Below is a small trained network, with its code and all its weights. Each question gives an input and a target symbol and asks what happens when units are switched off, that is, made to give their printed mean instead of their output.

import numpy as np


def w(rows, s, z=0):
    codes = np.array(rows[::2]) - 128.0
    scale = np.full(codes.shape[1], s)
    scale[-1] = z or s
    return codes * scale


def norm(h):
    return h / np.sqrt((h * h).mean(-1, keepdims=True) + 1e-5)


def f(y):
    return np.maximum(y, 0)


def softmax(a):
    e = np.exp(a - a.max(-1, keepdims=True))
    return e / e.sum(-1, keepdims=True)


def log_softmax(a):
    a = a - a.max(-1, keepdims=True)
    return a - np.log(np.exp(a).sum(-1, keepdims=True))


def net(x, mask):
    ids = ['ΔΛΩβζθμπτ'.index(c) for c in x.split()]
    T = len(ids)
    res = E[ids] + P[:T]
    u = 0
    for l in range(2):
        q, k, v = (norm(res) @ M[l].T for M in (Q, K, V))
        z = softmax(np.where(np.tri(T) > 0, q @ k.T / 2**0.5, -1e9)) @ v
        res = res + np.where(mask[u], z, O[l][:, -1]) @ O[l][:, :-1]
        u += 1
        y = f(norm(res) @ A[l][:, :-1].T + A[l][:, -1])
        res = res + np.where(mask[u : u + 4], y, B[l][:, -1]) @ B[l][:, :-1]
        u += 4
    return log_softmax(norm(res)[-1] @ U[:, :-1].T + U[:, -1])


Q, K, V, O, A, B = {}, {}, {}, {}, {}, {}
E = w([
[111,116,43,116,148,57],'Δ',
[134,151,152,155,119,3],'Λ',
[92,56,91,150,234,163],'Ω',
[79,168,155,54,169,45],'β',
[147,106,169,189,54,73],'ζ',
[193,102,60,78,92,164],'θ',
[86,45,117,135,164,99],'μ',
[53,148,111,118,24,133],'π',
[169,138,79,164,105,133],'τ',
],0.021)
P = w([
[94,164,194,145,97,81],'0',
[56,94,198,129,79,94],'1',
[81,91,155,185,48,22],'2',
[55,71,196,68,119,136],'3',
[67,77,171,132,85,111],'4',
[115,110,142,137,94,83],'5',
[84,90,142,144,104,100],'6',
[30,82,136,167,233,96],'7',
[78,77,140,120,157,124],'8',
[75,86,76,170,130,75],'9',
[2,8,125,103,151,145],'10',
[41,29,120,107,187,154],'11',
[48,29,73,161,118,106],'12',
[140,124,84,199,150,82],'13',
],0.0073)
Q[0] = w([
[3,3,30,180,54,7],'0.h1',
[83,163,122,155,205,53],'0.h1',
],0.0068)
K[0] = w([
[2,152,107,103,43,138],'0.h1',
[107,205,191,135,161,127],'0.h1',
],0.0094)
V[0] = w([
[213,107,159,198,140,237],'0.h1',
[232,209,198,155,231,5],'0.h1',
],0.0026)
O[0] = w([
[76,12,170,101,128,174,1],'0.h1',
[128,106,189,40,124,78,9],'0.h1',
],0.011,0.0027)
A[0] = w([
[188,53,128,128,1,88,56],'0.n1',
[110,123,75,79,94,108,63],'0.n2',
[165,36,105,165,121,155,248],'0.n3',
[232,176,231,240,209,141,96],'0.n4',
],0.0075,0.0019)
B[0] = w([
[123,198,168,133,195,171,188],'0.n1',
[89,87,134,33,245,93,156],'0.n2',
[105,189,83,147,184,83,254],'0.n3',
[54,73,126,146,138,100,145],'0.n4',
],0.011,0.0064)
Q[1] = w([
[243,88,149,85,156,131],'1.h1',
[193,55,224,93,2,163],'1.h1',
],0.0095)
K[1] = w([
[40,174,201,101,176,113],'1.h1',
[163,148,254,108,178,92],'1.h1',
],0.0078)
V[1] = w([
[186,147,87,211,183,111],'1.h1',
[242,25,241,51,254,129],'1.h1',
],0.0074)
O[1] = w([
[247,31,105,95,107,204,220],'1.h1',
[201,170,98,189,202,87,2],'1.h1',
],0.013,0.009)
A[1] = w([
[66,119,223,191,3,101,116],'1.n1',
[206,65,31,154,79,235,151],'1.n2',
[174,200,150,147,194,246,4],'1.n3',
[113,107,219,115,161,65,59],'1.n4',
],0.0058,0.0018)
B[1] = w([
[85,221,141,246,225,151,166],'1.n1',
[196,69,156,104,68,154,254],'1.n2',
[51,184,162,136,69,101,145],'1.n3',
[175,80,213,144,96,110,144],'1.n4',
],0.012,0.007)
U = w([
[153,164,20,93,86,33,88],'Δ',
[182,137,194,156,84,50,90],'Λ',
[196,108,75,189,192,187,5],'Ω',
[165,156,191,47,95,46,43],'β',
[165,149,211,173,173,178,101],'ζ',
[202,195,83,89,157,153,247],'θ',
[136,57,125,158,95,79,250],'μ',
[32,199,96,119,78,140,91],'π',
[153,86,194,118,2,161,72],'τ',
],0.0091,0.0029)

▸ Task to carry out
Return the records in full, exactly as they read.

▸ Expected output
Below is a small trained network, with its code and all its weights. Each question gives an input and a target symbol and asks what happens when units are switched off, that is, made to give their printed mean instead of their output.

import numpy as np


def w(rows, s, z=0):
    codes = np.array(rows[::2]) - 128.0
    scale = np.full(codes.shape[1], s)
    scale[-1] = z or s
    return codes * scale


def norm(h):
    return h / np.sqrt((h * h).mean(-1, keepdims=True) + 1e-5)


def f(y):
    return np.maximum(y, 0)


def softmax(a):
    e = np.exp(a - a.max(-1, keepdims=True))
    return e / e.sum(-1, keepdims=True)


def log_softmax(a):
    a = a - a.max(-1, keepdims=True)
    return a - np.log(np.exp(a).sum(-1, keepdims=True))


def net(x, mask):
    ids = ['ΔΛΩβζθμπτ'.index(c) for c in x.split()]
    T = len(ids)
    res = E[ids] + P[:T]
    u = 0
    for l in range(2):
        q, k, v = (norm(res) @ M[l].T for M in (Q, K, V))
        z = softmax(np.where(np.tri(T) > 0, q @ k.T / 2**0.5, -1e9)) @ v
        res = res + np.where(mask[u], z, O[l][:, -1]) @ O[l][:, :-1]
        u += 1
        y = f(norm(res) @ A[l][:, :-1].T + A[l][:, -1])
        res = res + np.where(mask[u : u + 4], y, B[l][:, -1]) @ B[l][:, :-1]
        u += 4
    return log_softmax(norm(res)[-1] @ U[:, :-1].T + U[:, -1])


Q, K, V, O, A, B = {}, {}, {}, {}, {}, {}
E = w([
[111,116,43,116,148,57],'Δ',
[134,151,152,155,119,3],'Λ',
[92,56,91,150,234,163],'Ω',
[79,168,155,54,169,45],'β',
[147,106,169,189,54,73],'ζ',
[193,102,60,78,92,164],'θ',
[86,45,117,135,164,99],'μ',
[53,148,111,118,24,133],'π',
[169,138,79,164,105,133],'τ',
],0.021)
P = w([
[94,164,194,145,97,81],'0',
[56,94,198,129,79,94],'1',
[81,91,155,185,48,22],'2',
[55,71,196,68,119,136],'3',
[67,77,171,132,85,111],'4',
[115,110,142,137,94,83],'5',
[84,90,142,144,104,100],'6',
[30,82,136,167,233,96],'7',
[78,77,140,120,157,124],'8',
[75,86,76,170,130,75],'9',
[2,8,125,103,151,145],'10',
[41,29,120,107,187,154],'11',
[48,29,73,161,118,106],'12',
[140,124,84,199,150,82],'13',
],0.0073)
Q[0] = w([
[3,3,30,180,54,7],'0.h1',
[83,163,122,155,205,53],'0.h1',
],0.0068)
K[0] = w([
[2,152,107,103,43,138],'0.h1',
[107,205,191,135,161,127],'0.h1',
],0.0094)
V[0] = w([
[213,107,159,198,140,237],'0.h1',
[232,209,198,155,231,5],'0.h1',
],0.0026)
O[0] = w([
[76,12,170,101,128,174,1],'0.h1',
[128,106,189,40,124,78,9],'0.h1',
],0.011,0.0027)
A[0] = w([
[188,53,128,128,1,88,56],'0.n1',
[110,123,75,79,94,108,63],'0.n2',
[165,36,105,165,121,155,248],'0.n3',
[232,176,231,240,209,141,96],'0.n4',
],0.0075,0.0019)
B[0] = w([
[123,198,168,133,195,171,188],'0.n1',
[89,87,134,33,245,93,156],'0.n2',
[105,189,83,147,184,83,254],'0.n3',
[54,73,126,146,138,100,145],'0.n4',
],0.011,0.0064)
Q[1] = w([
[243,88,149,85,156,131],'1.h1',
[193,55,224,93,2,163],'1.h1',
],0.0095)
K[1] = w([
[40,174,201,101,176,113],'1.h1',
[163,148,254,108,178,92],'1.h1',
],0.0078)
V[1] = w([
[186,147,87,211,183,111],'1.h1',
[242,25,241,51,254,129],'1.h1',
],0.0074)
O[1] = w([
[247,31,105,95,107,204,220],'1.h1',
[201,170,98,189,202,87,2],'1.h1',
],0.013,0.009)
A[1] = w([
[66,119,223,191,3,101,116],'1.n1',
[206,65,31,154,79,235,151],'1.n2',
[174,200,150,147,194,246,4],'1.n3',
[113,107,219,115,161,65,59],'1.n4',
],0.0058,0.0018)
B[1] = w([
[85,221,141,246,225,151,166],'1.n1',
[196,69,156,104,68,154,254],'1.n2',
[51,184,162,136,69,101,145],'1.n3',
[175,80,213,144,96,110,144],'1.n4',
],0.012,0.007)
U = w([
[153,164,20,93,86,33,88],'Δ',
[182,137,194,156,84,50,90],'Λ',
[196,108,75,189,192,187,5],'Ω',
[165,156,191,47,95,46,43],'β',
[165,149,211,173,173,178,101],'ζ',
[202,195,83,89,157,153,247],'θ',
[136,57,125,158,95,79,250],'μ',
[32,199,96,119,78,140,91],'π',
[153,86,194,118,2,161,72],'τ',
],0.0091,0.0029)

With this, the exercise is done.